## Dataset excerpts
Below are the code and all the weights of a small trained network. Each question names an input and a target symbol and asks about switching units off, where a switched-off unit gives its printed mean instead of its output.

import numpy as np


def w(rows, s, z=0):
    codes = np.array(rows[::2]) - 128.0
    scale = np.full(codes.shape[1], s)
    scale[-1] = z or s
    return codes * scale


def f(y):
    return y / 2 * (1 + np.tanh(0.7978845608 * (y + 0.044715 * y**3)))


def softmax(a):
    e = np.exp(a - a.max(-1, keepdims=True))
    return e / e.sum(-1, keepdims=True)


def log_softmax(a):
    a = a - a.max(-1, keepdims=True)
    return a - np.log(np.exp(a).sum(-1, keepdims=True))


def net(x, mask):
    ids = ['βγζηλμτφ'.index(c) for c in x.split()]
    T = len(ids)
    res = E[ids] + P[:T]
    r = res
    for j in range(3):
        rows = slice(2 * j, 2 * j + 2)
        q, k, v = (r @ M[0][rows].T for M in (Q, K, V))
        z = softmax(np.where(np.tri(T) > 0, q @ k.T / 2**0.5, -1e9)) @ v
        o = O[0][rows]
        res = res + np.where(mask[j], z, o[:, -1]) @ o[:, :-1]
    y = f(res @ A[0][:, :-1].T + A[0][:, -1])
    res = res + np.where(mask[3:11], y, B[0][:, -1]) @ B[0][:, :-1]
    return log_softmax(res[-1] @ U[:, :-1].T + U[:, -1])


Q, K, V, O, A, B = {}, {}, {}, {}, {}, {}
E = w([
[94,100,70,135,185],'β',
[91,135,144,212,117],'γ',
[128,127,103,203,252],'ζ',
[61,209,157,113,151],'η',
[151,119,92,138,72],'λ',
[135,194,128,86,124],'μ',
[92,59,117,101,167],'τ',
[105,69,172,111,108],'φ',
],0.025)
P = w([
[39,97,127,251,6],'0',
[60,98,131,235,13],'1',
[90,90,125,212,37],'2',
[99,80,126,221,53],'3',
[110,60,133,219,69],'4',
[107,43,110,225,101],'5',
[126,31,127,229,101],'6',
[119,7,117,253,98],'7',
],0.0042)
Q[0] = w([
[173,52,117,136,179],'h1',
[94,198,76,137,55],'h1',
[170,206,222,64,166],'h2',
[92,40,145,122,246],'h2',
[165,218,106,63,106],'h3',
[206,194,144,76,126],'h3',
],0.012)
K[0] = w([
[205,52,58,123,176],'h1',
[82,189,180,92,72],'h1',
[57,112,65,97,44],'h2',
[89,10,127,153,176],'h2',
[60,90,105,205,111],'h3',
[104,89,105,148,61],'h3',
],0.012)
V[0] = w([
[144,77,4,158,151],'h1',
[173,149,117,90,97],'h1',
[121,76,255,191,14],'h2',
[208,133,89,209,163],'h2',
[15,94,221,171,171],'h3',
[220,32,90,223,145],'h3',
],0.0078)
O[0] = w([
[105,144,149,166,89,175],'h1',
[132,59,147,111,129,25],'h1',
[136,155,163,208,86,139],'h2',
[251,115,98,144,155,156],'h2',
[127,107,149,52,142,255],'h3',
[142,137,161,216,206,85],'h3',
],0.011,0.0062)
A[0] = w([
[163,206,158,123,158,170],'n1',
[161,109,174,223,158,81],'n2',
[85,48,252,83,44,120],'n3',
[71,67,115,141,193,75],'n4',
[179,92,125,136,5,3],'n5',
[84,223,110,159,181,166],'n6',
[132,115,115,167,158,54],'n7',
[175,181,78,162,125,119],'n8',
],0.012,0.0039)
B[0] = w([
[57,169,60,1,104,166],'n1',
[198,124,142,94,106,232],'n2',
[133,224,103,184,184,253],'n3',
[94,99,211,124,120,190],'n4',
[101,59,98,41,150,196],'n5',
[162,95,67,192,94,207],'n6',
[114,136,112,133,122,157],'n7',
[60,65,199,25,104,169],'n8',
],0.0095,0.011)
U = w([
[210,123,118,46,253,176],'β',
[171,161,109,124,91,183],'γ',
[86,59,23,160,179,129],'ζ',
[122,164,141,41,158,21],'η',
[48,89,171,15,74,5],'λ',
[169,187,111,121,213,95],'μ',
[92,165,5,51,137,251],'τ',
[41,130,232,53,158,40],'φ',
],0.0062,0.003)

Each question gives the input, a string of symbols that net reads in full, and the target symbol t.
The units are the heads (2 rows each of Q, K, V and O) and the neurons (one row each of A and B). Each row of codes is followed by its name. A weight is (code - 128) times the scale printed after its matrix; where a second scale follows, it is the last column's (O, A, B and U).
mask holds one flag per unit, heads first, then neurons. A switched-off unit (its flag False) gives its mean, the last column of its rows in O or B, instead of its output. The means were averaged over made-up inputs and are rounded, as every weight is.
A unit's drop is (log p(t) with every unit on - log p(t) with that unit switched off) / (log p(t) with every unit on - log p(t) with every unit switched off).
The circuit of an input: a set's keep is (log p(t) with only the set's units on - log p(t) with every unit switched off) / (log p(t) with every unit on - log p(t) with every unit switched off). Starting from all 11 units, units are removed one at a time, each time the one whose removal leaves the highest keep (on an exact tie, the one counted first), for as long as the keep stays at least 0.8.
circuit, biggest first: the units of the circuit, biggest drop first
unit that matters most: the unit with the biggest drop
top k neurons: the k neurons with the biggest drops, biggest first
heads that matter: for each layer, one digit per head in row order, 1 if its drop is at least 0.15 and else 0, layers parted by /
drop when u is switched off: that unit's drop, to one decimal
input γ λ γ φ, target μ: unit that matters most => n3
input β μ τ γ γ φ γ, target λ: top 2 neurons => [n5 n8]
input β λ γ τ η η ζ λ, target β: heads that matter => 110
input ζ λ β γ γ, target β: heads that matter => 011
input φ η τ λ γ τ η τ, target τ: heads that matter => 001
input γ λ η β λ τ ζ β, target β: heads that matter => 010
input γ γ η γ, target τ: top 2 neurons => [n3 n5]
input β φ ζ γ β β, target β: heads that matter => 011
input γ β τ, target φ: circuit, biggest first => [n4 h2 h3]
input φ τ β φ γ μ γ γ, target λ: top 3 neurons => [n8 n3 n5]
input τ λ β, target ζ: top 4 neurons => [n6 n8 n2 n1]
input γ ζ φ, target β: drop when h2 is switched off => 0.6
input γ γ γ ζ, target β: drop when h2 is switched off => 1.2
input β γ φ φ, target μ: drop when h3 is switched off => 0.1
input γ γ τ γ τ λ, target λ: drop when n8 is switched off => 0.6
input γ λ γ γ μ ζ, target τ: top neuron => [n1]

## Task to carry out
Please make an exact copy of every record, leaving nothing out.

## Response below
Below are the code and all the weights of a small trained network. Each question names an input and a target symbol and asks about switching units off, where a switched-off unit gives its printed mean instead of its output.

import numpy as np


def w(rows, s, z=0):
    codes = np.array(rows[::2]) - 128.0
    scale = np.full(codes.shape[1], s)
    scale[-1] = z or s
    return codes * scale


def f(y):
    return y / 2 * (1 + np.tanh(0.7978845608 * (y + 0.044715 * y**3)))


def softmax(a):
    e = np.exp(a - a.max(-1, keepdims=True))
    return e / e.sum(-1, keepdims=True)


def log_softmax(a):
    a = a - a.max(-1, keepdims=True)
    return a - np.log(np.exp(a).sum(-1, keepdims=True))


def net(x, mask):
    ids = ['βγζηλμτφ'.index(c) for c in x.split()]
    T = len(ids)
    res = E[ids] + P[:T]
    r = res
    for j in range(3):
        rows = slice(2 * j, 2 * j + 2)
        q, k, v = (r @ M[0][rows].T for M in (Q, K, V))
        z = softmax(np.where(np.tri(T) > 0, q @ k.T / 2**0.5, -1e9)) @ v
        o = O[0][rows]
        res = res + np.where(mask[j], z, o[:, -1]) @ o[:, :-1]
    y = f(res @ A[0][:, :-1].T + A[0][:, -1])
    res = res + np.where(mask[3:11], y, B[0][:, -1]) @ B[0][:, :-1]
    return log_softmax(res[-1] @ U[:, :-1].T + U[:, -1])


Q, K, V, O, A, B = {}, {}, {}, {}, {}, {}
E = w([
[94,100,70,135,185],'β',
[91,135,144,212,117],'γ',
[128,127,103,203,252],'ζ',
[61,209,157,113,151],'η',
[151,119,92,138,72],'λ',
[135,194,128,86,124],'μ',
[92,59,117,101,167],'τ',
[105,69,172,111,108],'φ',
],0.025)
P = w([
[39,97,127,251,6],'0',
[60,98,131,235,13],'1',
[90,90,125,212,37],'2',
[99,80,126,221,53],'3',
[110,60,133,219,69],'4',
[107,43,110,225,101],'5',
[126,31,127,229,101],'6',
[119,7,117,253,98],'7',
],0.0042)
Q[0] = w([
[173,52,117,136,179],'h1',
[94,198,76,137,55],'h1',
[170,206,222,64,166],'h2',
[92,40,145,122,246],'h2',
[165,218,106,63,106],'h3',
[206,194,144,76,126],'h3',
],0.012)
K[0] = w([
[205,52,58,123,176],'h1',
[82,189,180,92,72],'h1',
[57,112,65,97,44],'h2',
[89,10,127,153,176],'h2',
[60,90,105,205,111],'h3',
[104,89,105,148,61],'h3',
],0.012)
V[0] = w([
[144,77,4,158,151],'h1',
[173,149,117,90,97],'h1',
[121,76,255,191,14],'h2',
[208,133,89,209,163],'h2',
[15,94,221,171,171],'h3',
[220,32,90,223,145],'h3',
],0.0078)
O[0] = w([
[105,144,149,166,89,175],'h1',
[132,59,147,111,129,25],'h1',
[136,155,163,208,86,139],'h2',
[251,115,98,144,155,156],'h2',
[127,107,149,52,142,255],'h3',
[142,137,161,216,206,85],'h3',
],0.011,0.0062)
A[0] = w([
[163,206,158,123,158,170],'n1',
[161,109,174,223,158,81],'n2',
[85,48,252,83,44,120],'n3',
[71,67,115,141,193,75],'n4',
[179,92,125,136,5,3],'n5',
[84,223,110,159,181,166],'n6',
[132,115,115,167,158,54],'n7',
[175,181,78,162,125,119],'n8',
],0.012,0.0039)
B[0] = w([
[57,169,60,1,104,166],'n1',
[198,124,142,94,106,232],'n2',
[133,224,103,184,184,253],'n3',
[94,99,211,124,120,190],'n4',
[101,59,98,41,150,196],'n5',
[162,95,67,192,94,207],'n6',
[114,136,112,133,122,157],'n7',
[60,65,199,25,104,169],'n8',
],0.0095,0.011)
U = w([
[210,123,118,46,253,176],'β',
[171,161,109,124,91,183],'γ',
[86,59,23,160,179,129],'ζ',
[122,164,141,41,158,21],'η',
[48,89,171,15,74,5],'λ',
[169,187,111,121,213,95],'μ',
[92,165,5,51,137,251],'τ',
[41,130,232,53,158,40],'φ',
],0.0062,0.003)

Each question gives the input, a string of symbols that net reads in full, and the target symbol t.
The units are the heads (2 rows each of Q, K, V and O) and the neurons (one row each of A and B). Each row of codes is followed by its name. A weight is (code - 128) times the scale printed after its matrix; where a second scale follows, it is the last column's (O, A, B and U).
mask holds one flag per unit, heads first, then neurons. A switched-off unit (its flag False) gives its mean, the last column of its rows in O or B, instead of its output. The means were averaged over made-up inputs and are rounded, as every weight is.
A unit's drop is (log p(t) with every unit on - log p(t) with that unit switched off) / (log p(t) with every unit on - log p(t) with every unit switched off).
The circuit of an input: a set's keep is (log p(t) with only the set's units on - log p(t) with every unit switched off) / (log p(t) with every unit on - log p(t) with every unit switched off). Starting from all 11 units, units are removed one at a time, each time the one whose removal leaves the highest keep (on an exact tie, the one counted first), for as long as the keep stays at least 0.8.
circuit, biggest first: the units of the circuit, biggest drop first
unit that matters most: the unit with the biggest drop
top k neurons: the k neurons with the biggest drops, biggest first
heads that matter: for each layer, one digit per head in row order, 1 if its drop is at least 0.15 and else 0, layers parted by /
drop when u is switched off: that unit's drop, to one decimal
input γ λ γ φ, target μ: unit that matters most => n3
input β μ τ γ γ φ γ, target λ: top 2 neurons => [n5 n8]
input β λ γ τ η η ζ λ, target β: heads that matter => 110
input ζ λ β γ γ, target β: heads that matter => 011
input φ η τ λ γ τ η τ, target τ: heads that matter => 001
input γ λ η β λ τ ζ β, target β: heads that matter => 010
input γ γ η γ, target τ: top 2 neurons => [n3 n5]
input β φ ζ γ β β, target β: heads that matter => 011
input γ β τ, target φ: circuit, biggest first => [n4 h2 h3]
input φ τ β φ γ μ γ γ, target λ: top 3 neurons => [n8 n3 n5]
input τ λ β, target ζ: top 4 neurons => [n6 n8 n2 n1]
input γ ζ φ, target β: drop when h2 is switched off => 0.6
input γ γ γ ζ, target β: drop when h2 is switched off => 1.2
input β γ φ φ, target μ: drop when h3 is switched off => 0.1
input γ γ τ γ τ λ, target λ: drop when n8 is switched off => 0.6
input γ λ γ γ μ ζ, target τ: top neuron => [n1]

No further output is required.